● **Exercise instructions**
For the entries below, print exactly the lines between the line holding "0.83 -1.27 -2.05" and the line holding "0.70 -0.60 -1.18", inclusive, and nothing else.

● **Extracted data**
One turning vector, and how many ticks it has turned:
The counts run from 0 to 279.
[-0.65  2.22  0.65  1.42  1.19 -0.94  0.17 -1.41 -1.21 -0.07 -1.57 -0.84
 -2.91  1.44 -3.58 -2.13  0.94 -0.46  2.07 -1.01 -3.24  0.83  3.30  1.67
 -1.42  2.76 -2.58  2.94  2.21 -1.47  0.11  4.03 -0.75  1.38 -0.36 -1.03
  2.10  0.09  2.61  0.66  0.29  1.63 -0.82 -2.87 -0.47 -6.46 -0.56] -> 270
[-0.16  2.13  1.36  0.20 -0.67 -0.75 -0.19 -1.52  1.90 -3.20 -0.34  1.16
  0.50  1.99 -1.85 -1.09 -1.48  2.12  0.23 -0.50 -1.96 -0.18 -0.06  3.36
 -1.64 -0.55  1.47  3.49 -1.32  1.28 -1.06  2.19 -1.61  1.29 -0.27  2.43
  2.31 -1.20  3.69  2.93  2.06  4.87  1.57  2.94 -0.52 -4.17  0.66] -> 97
[-0.46  0.92 -3.52  0.38  0.59  0.36  0.66  0.41  0.48 -1.28 -2.83 -1.70
 -3.52  1.56 -1.51 -0.15  0.63  0.03  2.45  3.00  0.51  2.97 -0.63  1.98
 -1.84  4.47 -2.29  4.28  2.08  0.05 -1.60  4.25 -0.45 -0.31 -2.15 -1.31
 -0.27 -0.94  1.62  0.10 -0.96  4.82  1.73 -1.12 -0.69 -2.43 -0.24] -> 208
[-0.21  2.23  0.37 -0.17  1.95  0.67  0.44 -1.14 -4.16 -1.45  0.13  3.25
 -0.91  2.79 -2.43 -2.50 -0.49  1.95 -0.72  1.88 -1.15  1.18  1.46  3.97
 -3.14  1.63 -1.75  2.44  0.89  1.08 -0.96  0.71 -0.50  0.99 -0.73  0.66
  2.57 -2.33  3.11 -0.68  0.36  2.45  0.47 -1.06 -0.74 -6.09  1.83] -> 191
[ 0.82  2.91 -1.16  1.00  2.68 -1.75 -1.26  1.92 -0.37 -3.34 -2.05  0.10
 -2.00  2.45 -3.85 -0.41  1.39  1.65  0.33  2.76  0.92  2.80  2.36  4.46
 -2.44  2.77 -2.15  1.24  0.56  3.35  0.66  1.15 -1.72  1.12 -2.30  1.55
  0.43  2.01  2.85 -2.75 -1.18  0.66 -0.25 -0.47  0.11 -2.21 -0.11] -> 140
[ 0.07  2.33 -0.66  1.42 -1.74 -0.58 -0.70 -1.20  0.54 -0.71 -0.11  0.94
 -0.57  2.23 -1.33  0.44 -0.45 -0.53  2.91  2.34 -3.21 -0.77  0.42  0.01
 -1.15  2.39  0.75  4.61  1.76  0.54 -1.53  0.64  0.37  2.05 -2.33 -0.83
  2.23 -3.85  3.07  0.35  1.72  5.09  1.85 -1.76 -0.35 -4.31  0.77] -> 242
[ 1.96 -0.13  0.75 -1.62  0.27 -0.76 -0.55  1.51  1.45 -1.90  0.11  0.16
 -0.41  2.04 -3.92  0.79  1.15  1.50  2.58  5.92  0.07  1.08 -0.50  1.46
 -0.89  2.86 -1.85  2.51  0.42  4.01 -0.33  0.64 -0.77  3.10 -3.07  1.76
  2.27 -1.37  1.32  0.23  0.12  4.96  2.72  0.14 -1.27  0.20  1.45] -> 174
[ 0.36 -0.70 -1.48 -1.33  4.31  0.59  0.85  0.41 -2.24 -1.15 -1.34  1.18
  1.70  1.44 -5.37 -5.16  2.36  1.78  0.55  1.11 -0.24  0.51  1.70  2.66
  0.03  2.45 -2.92  2.62  1.27 -0.45 -1.15  2.68 -1.81  0.65 -2.20  1.24
 -0.77 -1.10  2.01  0.56 -1.33  2.55 -0.76 -0.73  0.11 -3.56 -0.80] -> 198
[-0.08 -0.71 -4.77 -0.43  1.06 -1.26  0.32  0.62  1.15 -1.08 -2.58 -0.98
  0.15  2.43 -3.10 -1.34  2.12 -0.57  1.72  4.75  0.32  0.45 -0.98 -0.80
 -1.92  4.20  0.33  3.60  2.88 -0.28 -3.64  2.62 -1.69 -0.26 -3.48 -0.42
 -1.02 -2.03  0.17 -1.69  1.02  2.55 -0.08 -1.65 -1.27 -2.80 -1.69] -> 214
[-0.13 -0.17 -0.65  2.28  2.02 -0.06  1.29 -1.75  0.24 -1.10 -2.96  0.73
 -1.44  0.96 -3.80 -1.77 -1.48  0.61  4.26 -1.80 -3.10  0.61  1.97  3.00
  1.02  1.31 -3.40  2.51  0.68  0.81 -0.89  3.14 -1.88  1.97  1.18  0.31
  0.97 -0.18  1.00  1.83 -0.14  3.27  0.61 -2.27  0.11 -4.66 -1.59] -> 11
[ 0.92 -0.94 -0.88  1.44  2.84 -1.27  0.14 -0.07 -0.76 -1.00 -2.25  1.54
 -0.61  1.75 -4.84  0.06 -0.63  1.86  1.93  1.25  0.21  1.52  0.74  2.10
 -3.78  0.43 -0.14  4.84  0.20 -0.88 -3.10  1.61 -0.64  0.50 -1.29  0.76
  2.34 -0.65 -1.14  2.08  0.28  4.33 -1.20  1.25  2.26 -4.51 -1.31] -> 157
[ 1.11 -0.19 -2.14 -0.78  1.81 -1.99  0.02  2.24  2.19 -2.68 -1.42 -0.85
  1.08  1.81 -5.65  0.34  3.26  1.59  1.30  3.93  0.41  0.38  0.23  1.09
 -1.13  1.97 -0.20  2.70  0.85  1.54 -2.04  1.34 -1.19  1.59 -3.67  2.06
 -1.76  1.00  1.77 -1.19  0.61  4.74  0.77  1.55 -0.40  0.62 -1.40] -> 147
[-1.53  3.32 -1.27 -0.92  0.17 -0.05  0.34  0.18 -2.68 -2.13  0.61  0.34
 -0.84  3.08 -3.36 -2.79  2.22  0.49 -0.47  2.94 -0.45  1.71  0.31  1.95
 -2.35  3.28 -1.59  4.05  2.20 -2.49 -1.40  1.25  1.42  1.02 -2.25 -0.14
 -0.24 -1.78  4.54 -2.27  0.64  1.03  1.38 -0.07 -2.30 -3.97  0.04] -> 212
[ 2.00  2.23  1.74  1.25 -1.75 -1.92 -0.66 -0.60  1.59 -5.42 -0.76  0.99
  2.71  2.52 -2.24 -1.31 -1.07  1.57  1.72 -1.44 -1.95  0.56  1.45  1.66
 -1.10 -0.56 -1.00  2.88 -1.15 -0.07 -0.62 -0.17 -1.61  1.22 -0.17  2.08
  3.02 -1.09  3.03  3.04  0.21  2.55  0.16  1.63  0.62 -5.05 -0.86] -> 71
[-0.32 -0.53  0.46  0.03  0.83 -0.75  2.05 -2.06  1.59 -1.32  1.38  0.11
  1.17  0.33 -5.78 -2.90  1.68  1.01  2.19  0.09 -3.97 -2.52  1.99 -0.89
 -0.97  2.30 -1.19  3.06  0.98 -1.03 -1.98  1.82 -2.25  1.72  1.02  0.54
 -0.28 -1.69  2.57  0.53  2.35  3.94 -1.05 -1.21 -1.23 -4.44 -1.11] -> 277
[-1.22  0.97 -0.60  0.98  1.93 -0.64  1.97 -2.39  0.19 -0.45 -1.67  0.06
 -1.17  0.73 -5.61 -2.83  0.81  0.73  1.09 -1.15 -3.52 -1.55  2.73  0.75
 -1.61  2.69  0.20  3.09  0.46 -0.74 -1.93  3.22 -2.19  1.59  1.29  0.59
 -0.79  0.23  2.50 -1.14  1.90  1.75 -1.45 -1.02 -0.61 -5.84 -1.76] -> 32
[ 0.58  4.08 -0.23  1.67 -2.58 -3.46 -2.18 -0.24  3.36 -3.64 -1.33 -1.88
 -1.03  2.42  0.26  1.14 -0.14 -0.26  1.61  1.15 -3.04  0.99  1.62  0.69
 -2.06  2.09 -0.14  1.46  0.82  1.49 -0.28  1.75 -1.24  0.31 -2.13 -0.95
  2.49 -0.01  3.68  0.08  0.43  2.27  0.91 -1.02 -1.04 -5.22 -0.29] -> 56
[ 2.15 -0.87  0.73 -1.00 -0.53 -2.91  0.02 -0.15  4.02 -3.75 -0.46 -0.73
  1.09  1.79 -1.68  1.07  0.52  2.35  1.25  3.90 -0.65  0.85  0.16  0.30
 -3.73  1.19 -0.16  2.23 -0.77  3.11 -1.47  2.45 -2.37 -0.28 -2.30  0.22
  2.58  1.01  0.97  1.94  0.50  6.30  1.77  1.50 -1.35 -1.74  0.16] -> 122
[-1.04  2.40 -0.44  2.36  0.77 -1.89 -0.35 -1.65 -1.27 -1.50 -1.74  0.77
  0.71  2.97 -2.10 -3.45 -0.83  0.57  2.04 -2.02 -3.15 -0.05  2.60  2.32
  0.34  1.03 -1.82  2.61  1.20 -0.88 -1.86  2.53 -0.32  2.10 -0.79  0.22
  1.71 -1.18  1.80  0.38  0.65  0.19  0.51 -2.46 -0.81 -6.99 -1.50] -> 5
[ 0.38  2.23 -1.89  0.95  0.34 -0.87 -0.21 -1.15 -1.15 -3.20 -0.02  2.19
 -0.11  2.78  1.05 -0.16 -1.58  1.51  2.27  1.53 -1.84  1.37  0.56  3.25
 -1.75  1.76 -3.00  2.83  0.49  2.28 -1.27  0.50 -1.04  0.83 -1.27 -2.05
  1.85 -3.42  1.78 -0.16 -0.86  4.19  2.61 -3.07 -0.97 -4.90  0.36] -> 222
[ 0.04  1.60 -0.27 -1.12 -0.82 -1.85  0.76 -1.09  2.74 -3.44  0.80  0.47
  1.86  2.03 -4.39 -2.13  1.53  0.25  1.73  2.79 -2.79 -2.45  0.52 -1.60
 -1.42  2.74  0.20  2.07  0.31  2.15 -1.94  0.34 -2.49  3.08  0.54  1.81
  0.09 -0.90  3.50 -2.09  3.20  1.29  0.74 -1.11 -4.16 -2.55 -0.12] -> 34
[ 0.92  1.66  0.48 -0.54 -0.16 -0.81 -0.95  0.22  0.52 -1.66 -0.75  0.21
 -1.45  2.12 -1.06  0.89 -0.25  0.99  1.59  3.36 -0.41  2.49 -1.05  3.84
 -0.41  1.93 -1.13  2.95  1.07  2.97  0.08  1.93  0.41  2.27 -3.02  1.31
  1.78 -2.20  2.92  1.58 -0.57  6.01  4.32  0.31 -0.78 -1.37  1.99] -> 175
[ 2.53  0.85 -0.98  1.12 -1.50 -1.23 -0.39  1.54  4.83 -4.01 -2.93 -0.23
 -0.68  2.06 -3.64  1.21 -0.94 -1.20  4.08  2.49  0.54  0.70 -0.60 -1.18
 -1.49  1.94 -0.47  2.72 -0.44  2.61 -1.12 -0.34 -2.59  2.04 -0.13  2.57
  2.82  0.10  1.38  1.16  0.95  3.02 -0.45  0.82 -0.29 -1.66 -0.98] -> 75
[-0.13  0.21 -0.61  1.59  2.43 -2.03  0.87 -1.07 -0.89 -0.91 -1.86  0.39
  1.41  2.74 -5.54 -3.86  0.04  0.17  2.75 -0.34 -2.76 -0.38  2.70  0.86
 -0.18  2.79 -2.58  2.66  1.01 -0.88 -2.12  1.69 -1.06  2.50 -0.17  1.63
  0.95  0.44  1.07 -0.63  0.69 -0.82 -1.14 -2.69 -0.87 -5.57 -2.55] -> 6
[-0.04  2.15 -2.57 -0.87  3.50 -1.60 -1.23  1.90 -2.16 -2.16 -2.02  1.23
  0.93  3.42 -4.54 -3.10  0.67  1.45 -0.13  1.74  0.93  1.39  1.51  4.13
  0.06  2.09 -1.31  1.95  1.16  1.69 -1.23  1.41 -0.65  2.23 -3.73  3.11
  0.15  0.18  2.39 -1.64 -0.50 -0.25 -0.16 -0.49 -0.01 -2.78 -0.47] -> 166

● **Answer space**
 -1.75  1.76 -3.00  2.83  0.49  2.28 -1.27  0.50 -1.04  0.83 -1.27 -2.05
  1.85 -3.42  1.78 -0.16 -0.86  4.19  2.61 -3.07 -0.97 -4.90  0.36] -> 222
[ 0.04  1.60 -0.27 -1.12 -0.82 -1.85  0.76 -1.09  2.74 -3.44  0.80  0.47
  1.86  2.03 -4.39 -2.13  1.53  0.25  1.73  2.79 -2.79 -2.45  0.52 -1.60
 -1.42  2.74  0.20  2.07  0.31  2.15 -1.94  0.34 -2.49  3.08  0.54  1.81
  0.09 -0.90  3.50 -2.09  3.20  1.29  0.74 -1.11 -4.16 -2.55 -0.12] -> 34
[ 0.92  1.66  0.48 -0.54 -0.16 -0.81 -0.95  0.22  0.52 -1.66 -0.75  0.21
 -1.45  2.12 -1.06  0.89 -0.25  0.99  1.59  3.36 -0.41  2.49 -1.05  3.84
 -0.41  1.93 -1.13  2.95  1.07  2.97  0.08  1.93  0.41  2.27 -3.02  1.31
  1.78 -2.20  2.92  1.58 -0.57  6.01  4.32  0.31 -0.78 -1.37  1.99] -> 175
[ 2.53  0.85 -0.98  1.12 -1.50 -1.23 -0.39  1.54  4.83 -4.01 -2.93 -0.23
 -0.68  2.06 -3.64  1.21 -0.94 -1.20  4.08  2.49  0.54  0.70 -0.60 -1.18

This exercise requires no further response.